Exercise aim => Report only the number of lines in this material that include "mask".

Supplied entries =>
Here is a tiny trained network, its code and every weight. The questions are about switching its units off for an input and a class, where a switched-off unit gives its printed mean instead of its output.

import numpy as np


def w(rows, s, z=0):
    codes = np.array(rows[::2]) - 128.0
    scale = np.full(codes.shape[1], s)
    scale[-1] = z or s
    return codes * scale


def norm(h):
    return h / np.sqrt((h * h).mean(-1, keepdims=True) + 1e-5)


def f(y):
    return y / 2 * (1 + np.tanh(0.7978845608 * (y + 0.044715 * y**3)))


def log_softmax(a):
    a = a - a.max(-1, keepdims=True)
    return a - np.log(np.exp(a).sum(-1, keepdims=True))


def net(x, mask):
    res = np.array(x, float).reshape(1, 2) / 4 @ E
    u = 0
    for l in range(4):
        y = f(norm(res) @ A[l][:, :-1].T + A[l][:, -1])
        res = res + np.where(mask[u : u + 16], y, B[l][:, -1]) @ B[l][:, :-1]
        u += 16
    return log_softmax(norm(res)[-1] @ U[:, :-1].T + U[:, -1])


A, B = {}, {}
E = w([
[154,5,69,171],'x0',
[244,127,178,90],'x1',
],0.0013)
A[0] = w([
[68,110,82,195,172],'0.n0',
[135,184,103,120,3],'0.n1',
[118,103,154,132,79],'0.n2',
[151,83,254,73,155],'0.n3',
[59,114,131,85,156],'0.n4',
[145,32,94,166,44],'0.n5',
[129,219,134,116,46],'0.n6',
[88,149,133,128,53],'0.n7',
[111,216,104,19,100],'0.n8',
[37,159,164,213,208],'0.n9',
[85,77,147,109,149],'0.n10',
[129,171,109,137,70],'0.n11',
[138,90,148,118,90],'0.n12',
[100,80,96,180,226],'0.n13',
[198,71,246,125,228],'0.n14',
[207,144,129,97,133],'0.n15',
],0.0026,0.00044)
B[0] = w([
[195,201,147,71,194],'0.n0',
[127,100,171,204,103],'0.n1',
[112,138,125,102,114],'0.n2',
[152,154,77,103,201],'0.n3',
[166,119,69,164,146],'0.n4',
[72,143,205,70,200],'0.n5',
[136,40,177,137,161],'0.n6',
[99,133,101,197,114],'0.n7',
[189,33,196,197,203],'0.n8',
[251,108,115,147,202],'0.n9',
[188,166,163,81,139],'0.n10',
[125,108,122,163,115],'0.n11',
[37,161,90,135,126],'0.n12',
[151,204,137,18,202],'0.n13',
[92,157,24,77,254],'0.n14',
[144,124,79,97,183],'0.n15',
],0.0017,0.0007)
A[1] = w([
[130,126,121,217,91],'1.n0',
[72,93,123,187,121],'1.n1',
[38,150,89,152,50],'1.n2',
[33,140,132,190,45],'1.n3',
[175,81,163,208,151],'1.n4',
[92,170,64,213,122],'1.n5',
[150,150,200,162,100],'1.n6',
[94,5,32,114,148],'1.n7',
[129,46,70,123,129],'1.n8',
[116,178,175,136,33],'1.n9',
[172,128,104,53,177],'1.n10',
[133,128,147,110,2],'1.n11',
[81,172,155,204,57],'1.n12',
[149,199,125,127,142],'1.n13',
[102,231,210,156,120],'1.n14',
[195,99,165,168,148],'1.n15',
],0.003,0.00064)
B[1] = w([
[134,129,101,89,104],'1.n0',
[125,170,125,141,109],'1.n1',
[127,161,85,141,121],'1.n2',
[182,120,96,118,116],'1.n3',
[90,203,147,92,129],'1.n4',
[117,223,117,105,137],'1.n5',
[90,111,116,104,151],'1.n6',
[121,98,191,139,254],'1.n7',
[110,106,199,151,177],'1.n8',
[111,45,98,143,128],'1.n9',
[154,182,146,96,237],'1.n10',
[135,101,98,157,99],'1.n11',
[174,116,142,107,128],'1.n12',
[92,126,158,92,175],'1.n13',
[146,3,166,142,230],'1.n14',
[95,177,70,62,156],'1.n15',
],0.0022,0.001)
A[2] = w([
[105,181,161,36,99],'2.n0',
[180,103,147,174,209],'2.n1',
[51,111,28,180,157],'2.n2',
[123,152,125,61,106],'2.n3',
[233,43,47,76,246],'2.n4',
[138,106,167,141,81],'2.n5',
[77,183,234,95,107],'2.n6',
[86,200,158,64,65],'2.n7',
[93,173,154,46,96],'2.n8',
[88,5,180,163,254],'2.n9',
[128,147,85,58,127],'2.n10',
[30,150,72,204,169],'2.n11',
[236,179,100,132,86],'2.n12',
[112,165,174,132,87],'2.n13',
[177,129,101,106,170],'2.n14',
[168,128,171,153,160],'2.n15',
],0.0026,0.00053)
B[2] = w([
[139,142,53,132,222],'2.n0',
[87,166,163,57,161],'2.n1',
[192,150,125,42,109],'2.n2',
[96,144,118,177,173],'2.n3',
[47,211,162,144,245],'2.n4',
[94,123,112,106,145],'2.n5',
[58,66,52,105,225],'2.n6',
[132,69,102,194,171],'2.n7',
[106,108,117,190,196],'2.n8',
[88,156,231,14,254],'2.n9',
[85,158,125,254,158],'2.n10',
[203,190,187,55,131],'2.n11',
[104,181,107,130,150],'2.n12',
[70,2,100,106,140],'2.n13',
[92,217,120,147,161],'2.n14',
[49,144,103,119,169],'2.n15',
],0.0015,0.0009)
A[3] = w([
[140,125,52,133,82],'3.n0',
[99,125,241,137,200],'3.n1',
[135,176,125,108,111],'3.n2',
[146,14,83,164,254],'3.n3',
[195,116,199,105,161],'3.n4',
[13,123,114,160,120],'3.n5',
[146,146,121,216,160],'3.n6',
[54,112,105,99,91],'3.n7',
[135,63,139,104,42],'3.n8',
[73,147,102,117,162],'3.n9',
[104,18,213,92,76],'3.n10',
[220,171,127,45,226],'3.n11',
[175,231,84,116,190],'3.n12',
[139,146,144,226,206],'3.n13',
[111,146,157,115,124],'3.n14',
[93,76,61,253,93],'3.n15',
],0.0034,0.00077)
B[3] = w([
[131,107,183,125,107],'3.n0',
[66,75,128,64,233],'3.n1',
[132,170,100,168,151],'3.n2',
[77,167,89,191,128],'3.n3',
[73,118,46,100,195],'3.n4',
[146,147,108,169,157],'3.n5',
[89,105,149,68,111],'3.n6',
[118,144,118,140,149],'3.n7',
[116,154,128,104,128],'3.n8',
[157,117,172,106,153],'3.n9',
[88,174,254,91,249],'3.n10',
[103,101,132,220,247],'3.n11',
[156,222,186,177,207],'3.n12',
[86,36,165,49,118],'3.n13',
[135,68,125,152,157],'3.n14',
[47,57,88,173,132],'3.n15',
],0.0025,0.0016)
U = w([
[39,96,238,2,215],'0',
[212,234,140,227,219],'1',
[25,18,27,224,179],'2',
[247,31,26,49,4],'3',
[250,25,30,54,2],'4',
[225,33,51,69,7],'5',
[213,53,8,41,7],'6',
[219,45,26,54,5],'7',
],0.009,0.0077)

Each question gives the input, the list of numbers given to net, and the class t.
The units are the neurons (one row each of A and B). Each row of codes is followed by its name. A weight is (code - 128) times the scale printed after its matrix; where a second scale follows, it is the last column's (A, B and U).
mask holds one flag per neuron, layer by layer. A switched-off neuron (its flag False) gives its mean, the last column of its row in B, instead of its output. The means were averaged over made-up inputs and are rounded, as every weight is.
A unit's drop is (log p(t) with every unit on - log p(t) with that unit switched off) / (log p(t) with every unit on - log p(t) with every unit switched off).
unit that matters most: the unit with the biggest drop
top k neurons: the k neurons with the biggest drops, biggest first
top k neurons in layer l: the k neurons of layer l with the biggest drops, biggest first
drop of u: that unit's drop, to one decimal
input [0,3], class 2: unit that matters most => 1.n14
input [2,4], class 1: top 2 neurons => [1.n14 3.n12]
input [-4,6], class 1: top 2 neurons => [1.n7 0.n5]
input [7,7], class 0: top 3 neurons => [1.n8 1.n7 0.n9]
input [-3,0], class 2: top 2 neurons => [1.n4 0.n8]
input [1,3], class 2: top 3 neurons => [1.n14 0.n9 0.n0]
input [0,-2], class 2: top 2 neurons => [0.n9 0.n4]
input [4,1], class 0: top 2 neurons => [1.n7 1.n5]
input [5,-7], class 1: top 3 neurons => [1.n14 0.n8 1.n5]
input [-2,-3], class 2: top 2 neurons in layer 0 => [0.n9 0.n5]
input [-2,-1], class 2: top 2 neurons => [1.n4 1.n15]
input [-3,3], class 2: top 2 neurons in layer 0 => [0.n5 0.n0]
input [8,7], class 0: top 2 neurons => [1.n8 1.n7]
input [7,-8], class 1: top 2 neurons in layer 0 => [0.n8 0.n6]
input [-1,-3], class 2: top 3 neurons => [0.n9 0.n14 0.n0]
input [-5,-7], class 1: top 2 neurons => [1.n7 2.n11]
input [-1,-1], class 2: unit that matters most => 1.n4
input [4,-2], class 0: top 2 neurons => [1.n7 0.n14]
input [6,8], class 1: top 2 neurons => [1.n14 3.n11]
input [1,0], class 2: unit that matters most => 0.n8
input [4,0], class 0: drop of 1.n7 => 1.5
input [7,2], class 0: drop of 0.n15 => 0.0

Exercise answer => 3